Below are the code and all the weights of a small trained network. Each question names an input and a class and asks about switching units off, where a switched-off unit gives its printed mean instead of its output.

import numpy as np


def w(rows, s, z=0):
    codes = np.array(rows[::2]) - 128.0
    scale = np.full(codes.shape[1], s)
    scale[-1] = z or s
    return codes * scale


def f(y):
    return np.maximum(y, 0)


def log_softmax(a):
    a = a - a.max(-1, keepdims=True)
    return a - np.log(np.exp(a).sum(-1, keepdims=True))


def net(x, mask):
    res = np.array(x, float).reshape(1, 4) / 4 @ E
    y = f(res @ A[0][:, :-1].T + A[0][:, -1])
    res = res + np.where(mask, y, B[0][:, -1]) @ B[0][:, :-1]
    return log_softmax(res[-1] @ U[:, :-1].T + U[:, -1])


A, B = {}, {}
E = w([
[176,200,120,82,195,224,96,31,138,62,242],'x0',
[76,247,111,112,135,140,64,220,206,88,125],'x1',
[50,173,164,148,178,98,229,138,123,85,38],'x2',
[166,94,220,238,121,83,58,161,93,155,245],'x3',
],0.012)
A[0] = w([
[137,128,131,125,116,128,95,131,104,150,109,72],'N0',
[117,121,147,126,131,106,212,130,122,117,21,232],'N1',
[116,246,109,76,131,171,113,131,156,99,158,185],'N2',
[135,87,122,144,104,90,128,206,127,164,66,156],'N3',
[114,156,105,100,121,121,132,182,144,114,75,253],'N4',
[142,54,119,174,119,80,131,153,125,155,155,104],'N5',
[126,139,86,77,120,152,149,73,118,126,78,150],'N6',
[131,107,129,149,131,170,123,79,153,126,200,138],'N7',
[140,110,156,136,132,123,171,65,100,142,134,193],'N8',
[117,169,102,91,120,138,123,163,140,135,124,93],'N9',
[133,110,203,223,120,90,86,183,106,132,223,216],'N10',
[142,67,103,85,132,144,135,32,106,138,166,186],'N11',
],0.012,0.0041)
B[0] = w([
[132,153,160,164,146,156,114,120,86,112,85,141],'N0',
[7,42,43,172,144,142,135,56,145,164,178,225],'N1',
[120,235,81,123,223,179,118,92,184,122,142,219],'N2',
[81,91,121,98,89,39,178,166,60,90,56,208],'N3',
[80,177,101,133,119,160,89,127,134,143,10,197],'N4',
[157,63,230,150,75,196,94,126,136,169,61,193],'N5',
[200,40,111,55,123,181,113,144,209,150,151,189],'N6',
[198,193,144,112,108,63,167,146,32,73,103,179],'N7',
[149,167,132,171,104,174,111,65,75,97,197,176],'N8',
[180,148,120,85,162,157,142,209,157,117,98,164],'N9',
[179,139,168,251,192,43,90,214,164,214,222,251],'N10',
[206,112,161,44,104,105,170,81,80,73,154,194],'N11',
],0.012,0.025)
U = w([
[138,48,254,240,72,60,112,182,84,168,144,240],'0',
[224,122,166,75,131,142,172,52,47,55,188,235],'1',
[43,137,148,112,46,94,136,212,146,72,38,10],'2',
[116,154,69,70,192,174,113,130,190,123,31,136],'3',
[158,175,147,166,196,72,109,176,157,120,183,116],'4',
[36,36,123,162,53,56,157,147,75,156,19,100],'5',
[41,138,125,233,184,94,177,80,96,106,195,89],'6',
[121,15,83,87,119,168,188,54,137,126,181,6],'7',
],0.0079,0.0017)

Each question gives the input, the list of numbers given to net, and the class t.
The units are the neurons (one row each of A and B). Each row of codes is followed by its name. A weight is (code - 128) times the scale printed after its matrix; where a second scale follows, it is the last column's (A, B and U).
mask holds one flag per neuron, in row order. A switched-off neuron (its flag False) gives its mean, the last column of its row in B, instead of its output. The means were averaged over made-up inputs and are rounded, as every weight is.
A unit's drop is (log p(t) with every unit on - log p(t) with that unit switched off) / (log p(t) with every unit on - log p(t) with every unit switched off).
The circuit of an input: a set's keep is (log p(t) with only the set's units on - log p(t) with every unit switched off) / (log p(t) with every unit on - log p(t) with every unit switched off). Starting from all 12 units, units are removed one at a time, each time the one whose removal leaves the highest keep (on an exact tie, the one counted first), for as long as the keep stays at least 0.8.
units of the circuit, in order: the units of the circuit, biggest drop first
most important unit: the unit with the biggest drop
top k neurons: the k neurons with the biggest drops, biggest first
drop when u is switched off: that unit's drop, to one decimal
input [-4,-5,-5,-6], class 7: most important unit => N6
input [-4,-4,-4,-5], class 7: top 3 neurons => N6; N11; N10
input [-6,6,-4,-4], class 2: units of the circuit, in order => N3; N9
input [-1,-2,3,-1], class 7: units of the circuit, in order => N10; N1
input [3,-5,-5,3], class 1: top 2 neurons => N11; N7
input [-7,8,-8,0], class 2: units of the circuit, in order => N1; N3
input [-6,6,-7,-3], class 2: units of the circuit, in order => N3; N1
input [0,0,-5,-2], class 1: units of the circuit, in order => N10; N1
input [-8,5,-7,-8], class 5: top 2 neurons => N3; N2
input [-1,3,2,1], class 2: top 3 neurons => N10; N2; N6
input [-8,5,-4,-8], class 5: top 2 neurons => N3; N1
input [1,-1,-8,-6], class 1: top 2 neurons => N11; N1
input [2,0,-5,-5], class 1: top 3 neurons => N11; N1; N4
input [-2,-2,5,0], class 5: units of the circuit, in order => N10
input [8,-2,7,-3], class 1: top 2 neurons => N11; N4
input [2,-5,4,0], class 1: top 2 neurons => N8; N11
input [-1,-1,3,1], class 5: drop when N10 is switched off => 1.1
input [3,1,-5,0], class 1: drop when N10 is switched off => 0.4
input [2,0,1,-2], class 3: drop when N10 is switched off => 1.8
input [-8,3,-1,2], class 5: units of the circuit, in order => N3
──────────────────────────────
For every line in the material above that holds the string "when", add one to a count; state only the final count.

4